Data to use:

In the rows, 128 means zero.
Two labels a row
[144  99 128 143 125 136 125 157 124 123 133 132 139 135 135 149 151 129
 117  94 105 115 125 115 148 126 149 140 159  94 145 129 150 122 147  77
 126 141]
(38) T
[127 110 113 146 111 112 133 163 126 126 118 124 150 129 130 132 137 122
 118 111 114 123 126 140 169 123 131 148 122  97 137 134 126 109 139  72
 122 137]
(38) T
[130  93 104 120 124 133 130 155 112 107 127 122 146 126 120 135 136 116
 150 120 103 128 130 144 152 134 123 132 116  98 139 135 159 119 128  96
 126 124]
(38) V
[123  99 122 123 131 131  99 126 124 108 119 132 136 140 129 155 145 131
 117 111 115 121 124 166 123 135 150 153  90 129 140 135 143 120 127 109
 120 129]
(28) V
[129  93 114 147 123 142 117 160 124 119 129 139 137 130 135 120 136 129
 108 115 105 117 125 138 147 129 151 141 133 115 133 119 138 118 139  93
 132 134]
(38) T
[133 119 148 142 135 132 107 125 134 119 119 132 140 133 126 127 125 127
 108 139 133 123 126 173  93 129 141 150  63 136 140 125 123 125 122 109
 124 140]
(28) T
[127 124 128 113 144 137 115 143 141 115 123 121 143 138 134 133 136 128
 142 113 115 131 128 159 122 110 139 156  65 119 141 141 150  78 122 104
 106 129]
(28) T
[124  96 124 123 118 135  98 109 122 130 117 127 149 136 131 131 132 122
 103 108 111 124 123 126 126 131 148 150  93 149 139 134 123 121 118 126
 116 135]
(28) V
[126 107 106 123 114 116 137 162 122 115 134 138 123 126 132 132 139 113
 121 120  94 135 124 139 163 134 124 131 136  80 141 134 149 115 136  78
 133 131]
(38) V
[123 113 135 109 135 137 101 112 137 124 118 117 155 127 130 129 124 125
 136 116 110 131 127 142 117 130 149 159  52 139 138 133 121 117 110 126
 117 135]
(28) V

Work item:
Repeat word for word the lines running from the line containing "120 136 129" to the end of the entries above, inclusive.

Result for this task:
[129  93 114 147 123 142 117 160 124 119 129 139 137 130 135 120 136 129
 108 115 105 117 125 138 147 129 151 141 133 115 133 119 138 118 139  93
 132 134]
(38) T
[133 119 148 142 135 132 107 125 134 119 119 132 140 133 126 127 125 127
 108 139 133 123 126 173  93 129 141 150  63 136 140 125 123 125 122 109
 124 140]
(28) T
[127 124 128 113 144 137 115 143 141 115 123 121 143 138 134 133 136 128
 142 113 115 131 128 159 122 110 139 156  65 119 141 141 150  78 122 104
 106 129]
(28) T
[124  96 124 123 118 135  98 109 122 130 117 127 149 136 131 131 132 122
 103 108 111 124 123 126 126 131 148 150  93 149 139 134 123 121 118 126
 116 135]
(28) V
[126 107 106 123 114 116 137 162 122 115 134 138 123 126 132 132 139 113
 121 120  94 135 124 139 163 134 124 131 136  80 141 134 149 115 136  78
 133 131]
(38) V
[123 113 135 109 135 137 101 112 137 124 118 117 155 127 130 129 124 125
 136 116 110 131 127 142 117 130 149 159  52 139 138 133 121 117 110 126
 117 135]
(28) V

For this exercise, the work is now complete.